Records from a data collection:
· · · ·

rotation steps, each row followed by its count of steps
The counts run from 0 to 198.
[ 13   0  26 -12   0   5  -9  -6   3 -15  -4  -9   1   7  10 -14 -12   7
 -20  -5 -11  -1   1 -17 -24  14  -7 -10   9  19  -4 -36   0  16 -47 -25
  -4 -15  -5  -4  -3  -4   2 -12  18  13   7]  195
[-15 -15  12 -16  -6  14 -26   6  12 -17  13   6  28   9  18  -1   9  18
  19 -18  -2  -6  16  -4   6  10   4  22   4  12  12  14  -1  -1   3 -33
  -6   8  10 -17  -9 -10  -3   0 -42   2  -1]  165
[-20  -5 -24   6 -16 -10 -30  16   7   0  14   7   5  -8  -7  -6  23  -6
  -8   6  -2 -19  -1   2  -3  20  -5  19   3 -21 -13  -2 -41  -5   3   5
   6  18  11   5 -24 -23  -8  -3 -10  12 -20]  43
[  9  10  13  15  -3  28   0  12   4  33   2 -16   7  -1  16   0 -23  -9
   0  -5  13  -5   7  -7 -16  -2 -27   2   9   3  28   0  -4  15  -8  20
   3  10 -11   6   5  27   8  24  15 -18 -11]  104
[ 17   2  28 -11  -4   5 -17   0   3 -20 -11   0   6  -5  10 -13 -17  10
 -14  -2  -2  -6  -5 -23 -25  17 -16  -6  11  20 -10 -33   2   9 -39 -21
  -6 -11  -9   1  -6  -3   3 -19  17   4   7]  194
[  2 -15  -3 -16 -14   8 -15  -1   4 -13  -9  19 -12  -1 -13  16   5   5
  23  -2  -1 -13   3   0   1  13  10   8 -14   2  -1  16  22 -11  25 -44
   2  21  -9   1  10  14  13  15 -35  -4  14]  150
[ -1 -16   6  24 -28  -9  23   4   6 -12  -3 -13 -38   7 -29  -9  -2 -17
  -1  -7  -2  20  -8  17 -14  -6  -4  -1  -4  -7   5 -12  -1  11 -17  -6
  13  16  14   2  25  -5  -3  24   5  17  -5]  12
[ -7 -26  11  14 -17 -16   4  15  -1   5  22   0  -9  -4 -13 -25 -11  27
   9   1   2  13   5  27 -12  -3  -1 -18   4 -26   9   7 -16 -23   3  -5
   4  -4   1  19 -22 -12   2  24  14  -7 -26]  158
[ -5 -17 -16   2   7 -37   3  -6  -4  14  -2  17  -5  11 -21   0  -1  -9
  -7  15 -13 -10  -6  -6  -7  18  -3 -25   2 -11   2   4   4  -5   1  -7
  10  -6 -27  25 -31 -13  30   1  14   6 -29]  54
[  7   4 -23 -10  17 -28 -13 -12  11  -7  -2  12  -6  29  35   2   2 -12
   3  -6 -17  -4  11  -8  -7  22 -13  -7   9  -5  21   8  21   7 -14 -40
   7  -5 -13 -12  -1  10  23  13  -1   1 -19]  50
[ -5 -16 -12  -2  -7  -7   6 -27   1  17 -23   5 -17  20  -8  16  16   3
   8   2 -10 -14   3 -14   8  23 -11  10   0 -23  -8  10  11  21  27 -19
  10  23   1   0   3  35   2   6  -1   1  11]  135
[  0 -13 -13 -17 -15   9 -14   1   6  -6   2  14 -19  -1  -9  20  16   5
  15   2  -3 -15   5   8  -6  13  11   5 -13  -5 -10  14  11  -6  20 -42
   1  23   0   0  17  19   8  24 -36  -7   9]  149
[  3   8   5 -10  20   5 -27  -8  -5  20   5  -8  16 -15  -2   9 -14  -9
 -20  16  19  -9  -4 -23 -25  30 -16  10   2   2 -27 -18 -10  -8  -5   7
  18  11 -26  12 -21   2   9   4 -11  -5  -9]  190
[-12 -12  -8  -3   1  -6  -4 -24  -3   1 -16  20 -15  14 -22   3  -4   0
  10   4 -13 -24  -9  -7  17   9  -4   5  -3 -16  -8  12  15   1  33 -15
  14   0 -10  -8 -18  46  11  -9   5   1  20]  137
[ 20   1  29  21  -2  -7  -4  12   5   5   2  -5  12 -16   5  -5 -14   5
  12  -1  24  15   3   3 -19   9 -37  10  -2  26 -10  -3  -3   3 -11   9
 -14  -6 -10   2   1  20   7   9  32 -30  -5]  90
[-17 -10   3 -15   5   5 -24   0  10 -21  15   5  25  14  25  -3  -2  12
  20 -16  -4  -1  16  -1   7  10  10  18   2  12  16  20   8  -9   2 -35
   2  -1  10 -25  -5  -6   3   4 -41   3  -2]  166
[-14 -23   8 -14 -26  11 -27  27   4  -8  12  10  11  -9   0   1  14  26
  24  -7  -4 -17   4  -2  -6   9  11   7  -6   7  -8   9 -16  -4  12 -25
 -12  21  20   2  -7 -17  -4  -6 -30 -10  -5]  163
[-15   0   1   3   2  22  -4   1  -6  19 -13   3  -6  -1 -21  23  -3  -6
  12   4  10  -9 -12 -12   6   3 -12  17  -5   0 -22  -3  -3   6  29  12
  13  17 -10   0   8  61  -2  -3  -1 -17   6]  3
[ 11  11  11 -15  16   9 -36  -6  -3   8   1  -7  13 -19   5   2 -20  -3
 -20  17  18 -15  -9 -23 -27  27 -13   3   0   6 -32 -24  -5 -12  -6   1
  13   2 -20   3 -21   8   9  -5  -4 -11   4]  191
[ -8 -20  -8   3 -13  24  -3  -1 -13  27 -31   1   8  14  -5   6   5   9
  14   1  -7 -26   7 -22  18  13 -18  -1  -4 -17  16  -1  -1  14  13  16
   4  11   1  15  -3  34   2 -14  26  -2  -8]  121
[  2 -15  -7 -12  -5   1 -22 -15  14 -12  -5  -3   4   8  20  -5   2  -3
  26  -3   4 -16   9 -14   1  23  -3  19  -1 -23   6  14  11 -12  17 -15
  10  29  29 -18  -1 -12   0  19 -25   0  26]  32
[  1   6   7  23 -11   0  -1  -1   4 -39   0  -8 -26  -3 -18 -16 -14 -15
  -2 -14   2  12 -14  27  -4  -2  -2  11  -6   9  -8 -15   9  -7 -22  -8
  13 -22   0 -18  10  34  -6   7  16  19  14]  9
[-25   1  -7  -1  21  -8   1   3   7  10  19  -6   5  27  23   4  -4 -28
  -6  -5 -21  10  -6 -10  -7  -2   4 -18  14  23  17  -2  -1  16 -21  -7
  12  -7 -13  -8   2  -9  23   5  -9   4 -38]  184
[-11  -7  -1   2  -5  -7  -2 -17   2 -12 -22  30 -10   8 -28  -6  -8   5
   9  -3 -10 -22 -16  -3  19   5  -4   6   3 -11   1  10  12  -3  34 -14
  11  -5 -17  -8 -27  35   4 -13  13   8  21]  138
[  9  -9   5  15 -24  25 -13  -7  -6  -5  -9 -24  14 -13 -19 -10   1 -16
  -8  -8   1 -29   9   0  -2  21  -2  16 -15  12  -1 -16  11   9 -23  16
   8  -2   6   7 -11  -1   5  -7   1  49  16]  110
[ -2 -23  34  -6  -5  -4  13  15   4  -3   9   2   8  11   3  -3  10  33
   6  -4 -14   8   6   5  -9   3  -1 -18  -4  30 -12 -11 -16  18 -24 -21
 -28 -13  17  -1  15   2   0 -10  22 -18 -10]  78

· · · ·

**Work task:** Each of the records should be written out again, exactly as it reads.

**Output of the task:**
rotation steps, each row followed by its count of steps
The counts run from 0 to 198.
[ 13   0  26 -12   0   5  -9  -6   3 -15  -4  -9   1   7  10 -14 -12   7
 -20  -5 -11  -1   1 -17 -24  14  -7 -10   9  19  -4 -36   0  16 -47 -25
  -4 -15  -5  -4  -3  -4   2 -12  18  13   7]  195
[-15 -15  12 -16  -6  14 -26   6  12 -17  13   6  28   9  18  -1   9  18
  19 -18  -2  -6  16  -4   6  10   4  22   4  12  12  14  -1  -1   3 -33
  -6   8  10 -17  -9 -10  -3   0 -42   2  -1]  165
[-20  -5 -24   6 -16 -10 -30  16   7   0  14   7   5  -8  -7  -6  23  -6
  -8   6  -2 -19  -1   2  -3  20  -5  19   3 -21 -13  -2 -41  -5   3   5
   6  18  11   5 -24 -23  -8  -3 -10  12 -20]  43
[  9  10  13  15  -3  28   0  12   4  33   2 -16   7  -1  16   0 -23  -9
   0  -5  13  -5   7  -7 -16  -2 -27   2   9   3  28   0  -4  15  -8  20
   3  10 -11   6   5  27   8  24  15 -18 -11]  104
[ 17   2  28 -11  -4   5 -17   0   3 -20 -11   0   6  -5  10 -13 -17  10
 -14  -2  -2  -6  -5 -23 -25  17 -16  -6  11  20 -10 -33   2   9 -39 -21
  -6 -11  -9   1  -6  -3   3 -19  17   4   7]  194
[  2 -15  -3 -16 -14   8 -15  -1   4 -13  -9  19 -12  -1 -13  16   5   5
  23  -2  -1 -13   3   0   1  13  10   8 -14   2  -1  16  22 -11  25 -44
   2  21  -9   1  10  14  13  15 -35  -4  14]  150
[ -1 -16   6  24 -28  -9  23   4   6 -12  -3 -13 -38   7 -29  -9  -2 -17
  -1  -7  -2  20  -8  17 -14  -6  -4  -1  -4  -7   5 -12  -1  11 -17  -6
  13  16  14   2  25  -5  -3  24   5  17  -5]  12
[ -7 -26  11  14 -17 -16   4  15  -1   5  22   0  -9  -4 -13 -25 -11  27
   9   1   2  13   5  27 -12  -3  -1 -18   4 -26   9   7 -16 -23   3  -5
   4  -4   1  19 -22 -12   2  24  14  -7 -26]  158
[ -5 -17 -16   2   7 -37   3  -6  -4  14  -2  17  -5  11 -21   0  -1  -9
  -7  15 -13 -10  -6  -6  -7  18  -3 -25   2 -11   2   4   4  -5   1  -7
  10  -6 -27  25 -31 -13  30   1  14   6 -29]  54
[  7   4 -23 -10  17 -28 -13 -12  11  -7  -2  12  -6  29  35   2   2 -12
   3  -6 -17  -4  11  -8  -7  22 -13  -7   9  -5  21   8  21   7 -14 -40
   7  -5 -13 -12  -1  10  23  13  -1   1 -19]  50
[ -5 -16 -12  -2  -7  -7   6 -27   1  17 -23   5 -17  20  -8  16  16   3
   8   2 -10 -14   3 -14   8  23 -11  10   0 -23  -8  10  11  21  27 -19
  10  23   1   0   3  35   2   6  -1   1  11]  135
[  0 -13 -13 -17 -15   9 -14   1   6  -6   2  14 -19  -1  -9  20  16   5
  15   2  -3 -15   5   8  -6  13  11   5 -13  -5 -10  14  11  -6  20 -42
   1  23   0   0  17  19   8  24 -36  -7   9]  149
[  3   8   5 -10  20   5 -27  -8  -5  20   5  -8  16 -15  -2   9 -14  -9
 -20  16  19  -9  -4 -23 -25  30 -16  10   2   2 -27 -18 -10  -8  -5   7
  18  11 -26  12 -21   2   9   4 -11  -5  -9]  190
[-12 -12  -8  -3   1  -6  -4 -24  -3   1 -16  20 -15  14 -22   3  -4   0
  10   4 -13 -24  -9  -7  17   9  -4   5  -3 -16  -8  12  15   1  33 -15
  14   0 -10  -8 -18  46  11  -9   5   1  20]  137
[ 20   1  29  21  -2  -7  -4  12   5   5   2  -5  12 -16   5  -5 -14   5
  12  -1  24  15   3   3 -19   9 -37  10  -2  26 -10  -3  -3   3 -11   9
 -14  -6 -10   2   1  20   7   9  32 -30  -5]  90
[-17 -10   3 -15   5   5 -24   0  10 -21  15   5  25  14  25  -3  -2  12
  20 -16  -4  -1  16  -1   7  10  10  18   2  12  16  20   8  -9   2 -35
   2  -1  10 -25  -5  -6   3   4 -41   3  -2]  166
[-14 -23   8 -14 -26  11 -27  27   4  -8  12  10  11  -9   0   1  14  26
  24  -7  -4 -17   4  -2  -6   9  11   7  -6   7  -8   9 -16  -4  12 -25
 -12  21  20   2  -7 -17  -4  -6 -30 -10  -5]  163
[-15   0   1   3   2  22  -4   1  -6  19 -13   3  -6  -1 -21  23  -3  -6
  12   4  10  -9 -12 -12   6   3 -12  17  -5   0 -22  -3  -3   6  29  12
  13  17 -10   0   8  61  -2  -3  -1 -17   6]  3
[ 11  11  11 -15  16   9 -36  -6  -3   8   1  -7  13 -19   5   2 -20  -3
 -20  17  18 -15  -9 -23 -27  27 -13   3   0   6 -32 -24  -5 -12  -6   1
  13   2 -20   3 -21   8   9  -5  -4 -11   4]  191
[ -8 -20  -8   3 -13  24  -3  -1 -13  27 -31   1   8  14  -5   6   5   9
  14   1  -7 -26   7 -22  18  13 -18  -1  -4 -17  16  -1  -1  14  13  16
   4  11   1  15  -3  34   2 -14  26  -2  -8]  121
[  2 -15  -7 -12  -5   1 -22 -15  14 -12  -5  -3   4   8  20  -5   2  -3
  26  -3   4 -16   9 -14   1  23  -3  19  -1 -23   6  14  11 -12  17 -15
  10  29  29 -18  -1 -12   0  19 -25   0  26]  32
[  1   6   7  23 -11   0  -1  -1   4 -39   0  -8 -26  -3 -18 -16 -14 -15
  -2 -14   2  12 -14  27  -4  -2  -2  11  -6   9  -8 -15   9  -7 -22  -8
  13 -22   0 -18  10  34  -6   7  16  19  14]  9
[-25   1  -7  -1  21  -8   1   3   7  10  19  -6   5  27  23   4  -4 -28
  -6  -5 -21  10  -6 -10  -7  -2   4 -18  14  23  17  -2  -1  16 -21  -7
  12  -7 -13  -8   2  -9  23   5  -9   4 -38]  184
[-11  -7  -1   2  -5  -7  -2 -17   2 -12 -22  30 -10   8 -28  -6  -8   5
   9  -3 -10 -22 -16  -3  19   5  -4   6   3 -11   1  10  12  -3  34 -14
  11  -5 -17  -8 -27  35   4 -13  13   8  21]  138
[  9  -9   5  15 -24  25 -13  -7  -6  -5  -9 -24  14 -13 -19 -10   1 -16
  -8  -8   1 -29   9   0  -2  21  -2  16 -15  12  -1 -16  11   9 -23  16
   8  -2   6   7 -11  -1   5  -7   1  49  16]  110
[ -2 -23  34  -6  -5  -4  13  15   4  -3   9   2   8  11   3  -3  10  33
   6  -4 -14   8   6   5  -9   3  -1 -18  -4  30 -12 -11 -16  18 -24 -21
 -28 -13  17  -1  15   2   0 -10  22 -18 -10]  78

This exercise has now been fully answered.